Dataset records:
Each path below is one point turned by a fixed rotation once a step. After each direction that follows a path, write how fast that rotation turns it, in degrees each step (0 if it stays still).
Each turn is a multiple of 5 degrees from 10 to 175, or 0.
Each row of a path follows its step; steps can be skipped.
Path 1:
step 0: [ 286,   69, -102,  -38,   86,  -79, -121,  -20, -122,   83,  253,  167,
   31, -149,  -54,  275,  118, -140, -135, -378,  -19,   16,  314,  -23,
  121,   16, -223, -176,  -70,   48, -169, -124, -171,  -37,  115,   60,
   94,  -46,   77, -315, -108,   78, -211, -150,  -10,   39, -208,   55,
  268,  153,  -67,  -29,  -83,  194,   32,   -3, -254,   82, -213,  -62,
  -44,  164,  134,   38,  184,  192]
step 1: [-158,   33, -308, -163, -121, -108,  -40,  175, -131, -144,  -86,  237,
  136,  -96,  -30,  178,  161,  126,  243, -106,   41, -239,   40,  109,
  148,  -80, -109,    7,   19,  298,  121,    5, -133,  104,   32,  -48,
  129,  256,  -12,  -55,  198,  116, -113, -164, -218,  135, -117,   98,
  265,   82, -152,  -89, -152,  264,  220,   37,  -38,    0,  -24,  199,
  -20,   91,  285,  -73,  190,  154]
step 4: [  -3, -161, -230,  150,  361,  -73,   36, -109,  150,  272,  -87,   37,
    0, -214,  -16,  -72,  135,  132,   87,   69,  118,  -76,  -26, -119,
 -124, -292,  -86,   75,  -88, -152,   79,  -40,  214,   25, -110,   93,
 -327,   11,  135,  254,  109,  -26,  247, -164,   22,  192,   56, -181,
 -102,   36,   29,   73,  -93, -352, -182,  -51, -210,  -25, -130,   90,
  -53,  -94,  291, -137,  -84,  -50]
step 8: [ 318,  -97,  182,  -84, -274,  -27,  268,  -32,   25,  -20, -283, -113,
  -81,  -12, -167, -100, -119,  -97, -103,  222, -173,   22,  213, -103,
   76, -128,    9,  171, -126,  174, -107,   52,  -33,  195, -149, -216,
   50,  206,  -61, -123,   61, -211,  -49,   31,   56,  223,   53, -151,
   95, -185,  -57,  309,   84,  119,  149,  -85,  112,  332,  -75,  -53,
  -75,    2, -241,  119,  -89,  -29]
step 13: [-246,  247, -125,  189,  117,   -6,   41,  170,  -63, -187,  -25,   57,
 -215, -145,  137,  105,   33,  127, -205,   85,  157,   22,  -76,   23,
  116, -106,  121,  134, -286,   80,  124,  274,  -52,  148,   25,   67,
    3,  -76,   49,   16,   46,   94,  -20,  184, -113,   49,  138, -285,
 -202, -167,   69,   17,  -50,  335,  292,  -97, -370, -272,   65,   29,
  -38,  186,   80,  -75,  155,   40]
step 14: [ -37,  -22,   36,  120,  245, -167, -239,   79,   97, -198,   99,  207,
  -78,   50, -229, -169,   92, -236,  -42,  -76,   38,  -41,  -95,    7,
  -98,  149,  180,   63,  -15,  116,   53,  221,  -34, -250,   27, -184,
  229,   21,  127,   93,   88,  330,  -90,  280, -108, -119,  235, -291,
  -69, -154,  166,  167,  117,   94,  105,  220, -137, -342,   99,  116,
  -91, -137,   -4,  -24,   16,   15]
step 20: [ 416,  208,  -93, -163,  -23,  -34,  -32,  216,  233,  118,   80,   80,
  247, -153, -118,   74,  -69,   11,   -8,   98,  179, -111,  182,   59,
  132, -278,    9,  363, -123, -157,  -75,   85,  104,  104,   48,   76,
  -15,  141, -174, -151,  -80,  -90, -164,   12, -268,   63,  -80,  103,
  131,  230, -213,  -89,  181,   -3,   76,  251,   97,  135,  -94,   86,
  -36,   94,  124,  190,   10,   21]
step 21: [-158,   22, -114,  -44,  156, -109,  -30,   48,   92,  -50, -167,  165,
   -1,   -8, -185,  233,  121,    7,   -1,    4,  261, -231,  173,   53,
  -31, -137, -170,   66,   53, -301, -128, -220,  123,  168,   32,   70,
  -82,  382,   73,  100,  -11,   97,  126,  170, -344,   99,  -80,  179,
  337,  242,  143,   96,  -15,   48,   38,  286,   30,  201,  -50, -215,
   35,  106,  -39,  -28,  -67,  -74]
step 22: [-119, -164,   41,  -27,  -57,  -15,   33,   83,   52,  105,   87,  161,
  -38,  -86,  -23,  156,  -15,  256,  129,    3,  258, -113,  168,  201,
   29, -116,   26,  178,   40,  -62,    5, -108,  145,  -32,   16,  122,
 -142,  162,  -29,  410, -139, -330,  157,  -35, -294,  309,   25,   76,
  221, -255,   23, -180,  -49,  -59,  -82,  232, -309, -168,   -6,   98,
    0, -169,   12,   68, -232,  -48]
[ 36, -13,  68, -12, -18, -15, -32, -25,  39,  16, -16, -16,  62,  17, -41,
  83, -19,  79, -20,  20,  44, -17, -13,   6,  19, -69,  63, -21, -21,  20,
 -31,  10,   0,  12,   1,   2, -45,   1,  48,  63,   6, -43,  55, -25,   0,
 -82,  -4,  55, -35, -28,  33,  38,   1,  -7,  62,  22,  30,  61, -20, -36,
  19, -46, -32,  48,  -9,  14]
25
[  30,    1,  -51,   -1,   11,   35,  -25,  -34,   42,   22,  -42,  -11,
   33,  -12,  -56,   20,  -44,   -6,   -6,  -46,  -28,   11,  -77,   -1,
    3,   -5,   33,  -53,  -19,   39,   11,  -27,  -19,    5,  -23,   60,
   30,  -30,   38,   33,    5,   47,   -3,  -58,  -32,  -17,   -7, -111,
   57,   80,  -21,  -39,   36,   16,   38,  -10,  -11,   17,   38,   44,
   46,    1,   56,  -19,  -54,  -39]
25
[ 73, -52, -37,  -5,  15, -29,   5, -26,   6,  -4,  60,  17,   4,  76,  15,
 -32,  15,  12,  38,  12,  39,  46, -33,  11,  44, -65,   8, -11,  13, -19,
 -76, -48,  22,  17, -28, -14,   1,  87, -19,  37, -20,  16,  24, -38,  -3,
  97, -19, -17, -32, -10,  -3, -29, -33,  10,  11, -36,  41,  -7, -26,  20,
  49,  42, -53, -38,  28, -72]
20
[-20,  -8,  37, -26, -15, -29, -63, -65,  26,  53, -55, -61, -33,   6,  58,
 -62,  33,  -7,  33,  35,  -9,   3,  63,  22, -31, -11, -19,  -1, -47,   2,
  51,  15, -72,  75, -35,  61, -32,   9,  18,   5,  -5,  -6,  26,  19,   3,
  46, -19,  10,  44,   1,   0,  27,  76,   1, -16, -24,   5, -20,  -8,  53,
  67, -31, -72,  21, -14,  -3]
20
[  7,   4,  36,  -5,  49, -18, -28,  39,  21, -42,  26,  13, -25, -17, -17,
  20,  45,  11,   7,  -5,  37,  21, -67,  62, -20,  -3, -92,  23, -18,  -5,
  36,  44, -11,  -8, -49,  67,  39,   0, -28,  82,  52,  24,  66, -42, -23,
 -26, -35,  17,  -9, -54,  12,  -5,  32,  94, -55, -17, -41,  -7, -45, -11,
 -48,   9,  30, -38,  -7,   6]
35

What you should do:
An exact retyping of every line in the records is needed.

Written response:
Each path below is one point turned by a fixed rotation once a step. After each direction that follows a path, write how fast that rotation turns it, in degrees each step (0 if it stays still).
Each turn is a multiple of 5 degrees from 10 to 175, or 0.
Each row of a path follows its step; steps can be skipped.
Path 1:
step 0: [ 286,   69, -102,  -38,   86,  -79, -121,  -20, -122,   83,  253,  167,
   31, -149,  -54,  275,  118, -140, -135, -378,  -19,   16,  314,  -23,
  121,   16, -223, -176,  -70,   48, -169, -124, -171,  -37,  115,   60,
   94,  -46,   77, -315, -108,   78, -211, -150,  -10,   39, -208,   55,
  268,  153,  -67,  -29,  -83,  194,   32,   -3, -254,   82, -213,  -62,
  -44,  164,  134,   38,  184,  192]
step 1: [-158,   33, -308, -163, -121, -108,  -40,  175, -131, -144,  -86,  237,
  136,  -96,  -30,  178,  161,  126,  243, -106,   41, -239,   40,  109,
  148,  -80, -109,    7,   19,  298,  121,    5, -133,  104,   32,  -48,
  129,  256,  -12,  -55,  198,  116, -113, -164, -218,  135, -117,   98,
  265,   82, -152,  -89, -152,  264,  220,   37,  -38,    0,  -24,  199,
  -20,   91,  285,  -73,  190,  154]
step 4: [  -3, -161, -230,  150,  361,  -73,   36, -109,  150,  272,  -87,   37,
    0, -214,  -16,  -72,  135,  132,   87,   69,  118,  -76,  -26, -119,
 -124, -292,  -86,   75,  -88, -152,   79,  -40,  214,   25, -110,   93,
 -327,   11,  135,  254,  109,  -26,  247, -164,   22,  192,   56, -181,
 -102,   36,   29,   73,  -93, -352, -182,  -51, -210,  -25, -130,   90,
  -53,  -94,  291, -137,  -84,  -50]
step 8: [ 318,  -97,  182,  -84, -274,  -27,  268,  -32,   25,  -20, -283, -113,
  -81,  -12, -167, -100, -119,  -97, -103,  222, -173,   22,  213, -103,
   76, -128,    9,  171, -126,  174, -107,   52,  -33,  195, -149, -216,
   50,  206,  -61, -123,   61, -211,  -49,   31,   56,  223,   53, -151,
   95, -185,  -57,  309,   84,  119,  149,  -85,  112,  332,  -75,  -53,
  -75,    2, -241,  119,  -89,  -29]
step 13: [-246,  247, -125,  189,  117,   -6,   41,  170,  -63, -187,  -25,   57,
 -215, -145,  137,  105,   33,  127, -205,   85,  157,   22,  -76,   23,
  116, -106,  121,  134, -286,   80,  124,  274,  -52,  148,   25,   67,
    3,  -76,   49,   16,   46,   94,  -20,  184, -113,   49,  138, -285,
 -202, -167,   69,   17,  -50,  335,  292,  -97, -370, -272,   65,   29,
  -38,  186,   80,  -75,  155,   40]
step 14: [ -37,  -22,   36,  120,  245, -167, -239,   79,   97, -198,   99,  207,
  -78,   50, -229, -169,   92, -236,  -42,  -76,   38,  -41,  -95,    7,
  -98,  149,  180,   63,  -15,  116,   53,  221,  -34, -250,   27, -184,
  229,   21,  127,   93,   88,  330,  -90,  280, -108, -119,  235, -291,
  -69, -154,  166,  167,  117,   94,  105,  220, -137, -342,   99,  116,
  -91, -137,   -4,  -24,   16,   15]
step 20: [ 416,  208,  -93, -163,  -23,  -34,  -32,  216,  233,  118,   80,   80,
  247, -153, -118,   74,  -69,   11,   -8,   98,  179, -111,  182,   59,
  132, -278,    9,  363, -123, -157,  -75,   85,  104,  104,   48,   76,
  -15,  141, -174, -151,  -80,  -90, -164,   12, -268,   63,  -80,  103,
  131,  230, -213,  -89,  181,   -3,   76,  251,   97,  135,  -94,   86,
  -36,   94,  124,  190,   10,   21]
step 21: [-158,   22, -114,  -44,  156, -109,  -30,   48,   92,  -50, -167,  165,
   -1,   -8, -185,  233,  121,    7,   -1,    4,  261, -231,  173,   53,
  -31, -137, -170,   66,   53, -301, -128, -220,  123,  168,   32,   70,
  -82,  382,   73,  100,  -11,   97,  126,  170, -344,   99,  -80,  179,
  337,  242,  143,   96,  -15,   48,   38,  286,   30,  201,  -50, -215,
   35,  106,  -39,  -28,  -67,  -74]
step 22: [-119, -164,   41,  -27,  -57,  -15,   33,   83,   52,  105,   87,  161,
  -38,  -86,  -23,  156,  -15,  256,  129,    3,  258, -113,  168,  201,
   29, -116,   26,  178,   40,  -62,    5, -108,  145,  -32,   16,  122,
 -142,  162,  -29,  410, -139, -330,  157,  -35, -294,  309,   25,   76,
  221, -255,   23, -180,  -49,  -59,  -82,  232, -309, -168,   -6,   98,
    0, -169,   12,   68, -232,  -48]
[ 36, -13,  68, -12, -18, -15, -32, -25,  39,  16, -16, -16,  62,  17, -41,
  83, -19,  79, -20,  20,  44, -17, -13,   6,  19, -69,  63, -21, -21,  20,
 -31,  10,   0,  12,   1,   2, -45,   1,  48,  63,   6, -43,  55, -25,   0,
 -82,  -4,  55, -35, -28,  33,  38,   1,  -7,  62,  22,  30,  61, -20, -36,
  19, -46, -32,  48,  -9,  14]
25
[  30,    1,  -51,   -1,   11,   35,  -25,  -34,   42,   22,  -42,  -11,
   33,  -12,  -56,   20,  -44,   -6,   -6,  -46,  -28,   11,  -77,   -1,
    3,   -5,   33,  -53,  -19,   39,   11,  -27,  -19,    5,  -23,   60,
   30,  -30,   38,   33,    5,   47,   -3,  -58,  -32,  -17,   -7, -111,
   57,   80,  -21,  -39,   36,   16,   38,  -10,  -11,   17,   38,   44,
   46,    1,   56,  -19,  -54,  -39]
25
[ 73, -52, -37,  -5,  15, -29,   5, -26,   6,  -4,  60,  17,   4,  76,  15,
 -32,  15,  12,  38,  12,  39,  46, -33,  11,  44, -65,   8, -11,  13, -19,
 -76, -48,  22,  17, -28, -14,   1,  87, -19,  37, -20,  16,  24, -38,  -3,
  97, -19, -17, -32, -10,  -3, -29, -33,  10,  11, -36,  41,  -7, -26,  20,
  49,  42, -53, -38,  28, -72]
20
[-20,  -8,  37, -26, -15, -29, -63, -65,  26,  53, -55, -61, -33,   6,  58,
 -62,  33,  -7,  33,  35,  -9,   3,  63,  22, -31, -11, -19,  -1, -47,   2,
  51,  15, -72,  75, -35,  61, -32,   9,  18,   5,  -5,  -6,  26,  19,   3,
  46, -19,  10,  44,   1,   0,  27,  76,   1, -16, -24,   5, -20,  -8,  53,
  67, -31, -72,  21, -14,  -3]
20
[  7,   4,  36,  -5,  49, -18, -28,  39,  21, -42,  26,  13, -25, -17, -17,
  20,  45,  11,   7,  -5,  37,  21, -67,  62, -20,  -3, -92,  23, -18,  -5,
  36,  44, -11,  -8, -49,  67,  39,   0, -28,  82,  52,  24,  66, -42, -23,
 -26, -35,  17,  -9, -54,  12,  -5,  32,  94, -55, -17, -41,  -7, -45, -11,
 -48,   9,  30, -38,  -7,   6]
35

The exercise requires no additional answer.